Work to complete
Take the data below and repeat it exactly.

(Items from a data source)
Below are the code and all the weights of a small trained network. Each question names an input and a class and asks about switching units off, where a switched-off unit gives its printed mean instead of its output.

import numpy as np


def w(rows, s, z=0):
    codes = np.array(rows[::2]) - 128.0
    scale = np.full(codes.shape[1], s)
    scale[-1] = z or s
    return codes * scale


def norm(h):
    return h / np.sqrt((h * h).mean(-1, keepdims=True) + 1e-5)


def f(y):
    return y / 2 * (1 + np.tanh(0.7978845608 * (y + 0.044715 * y**3)))


def log_softmax(a):
    a = a - a.max(-1, keepdims=True)
    return a - np.log(np.exp(a).sum(-1, keepdims=True))


def net(x, mask):
    res = np.array(x, float).reshape(1, 3) / 4 @ E
    u = 0
    for l in range(2):
        y = f(norm(res) @ A[l][:, :-1].T + A[l][:, -1])
        res = res + np.where(mask[u : u + 5], y, B[l][:, -1]) @ B[l][:, :-1]
        u += 5
    return log_softmax(norm(res)[-1] @ U[:, :-1].T + U[:, -1])


A, B = {}, {}
E = w([
[162,184,122,85,86,174,190,123],'x0',
[152,90,124,150,61,209,183,90],'x1',
[139,85,212,99,174,133,91,5],'x2',
],0.0018)
A[0] = w([
[87,10,93,199,118,142,64,164,90],'0.n1',
[134,73,47,217,49,151,108,200,175],'0.n2',
[87,27,107,254,133,117,76,143,110],'0.n3',
[199,100,151,94,38,166,138,119,95],'0.n4',
[108,115,57,138,162,61,109,250,253],'0.n5',
],0.0038,0.0027)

Response
Below are the code and all the weights of a small trained network. Each question names an input and a class and asks about switching units off, where a switched-off unit gives its printed mean instead of its output.

import numpy as np


def w(rows, s, z=0):
    codes = np.array(rows[::2]) - 128.0
    scale = np.full(codes.shape[1], s)
    scale[-1] = z or s
    return codes * scale


def norm(h):
    return h / np.sqrt((h * h).mean(-1, keepdims=True) + 1e-5)


def f(y):
    return y / 2 * (1 + np.tanh(0.7978845608 * (y + 0.044715 * y**3)))


def log_softmax(a):
    a = a - a.max(-1, keepdims=True)
    return a - np.log(np.exp(a).sum(-1, keepdims=True))


def net(x, mask):
    res = np.array(x, float).reshape(1, 3) / 4 @ E
    u = 0
    for l in range(2):
        y = f(norm(res) @ A[l][:, :-1].T + A[l][:, -1])
        res = res + np.where(mask[u : u + 5], y, B[l][:, -1]) @ B[l][:, :-1]
        u += 5
    return log_softmax(norm(res)[-1] @ U[:, :-1].T + U[:, -1])


A, B = {}, {}
E = w([
[162,184,122,85,86,174,190,123],'x0',
[152,90,124,150,61,209,183,90],'x1',
[139,85,212,99,174,133,91,5],'x2',
],0.0018)
A[0] = w([
[87,10,93,199,118,142,64,164,90],'0.n1',
[134,73,47,217,49,151,108,200,175],'0.n2',
[87,27,107,254,133,117,76,143,110],'0.n3',
[199,100,151,94,38,166,138,119,95],'0.n4',
[108,115,57,138,162,61,109,250,253],'0.n5',
],0.0038,0.0027)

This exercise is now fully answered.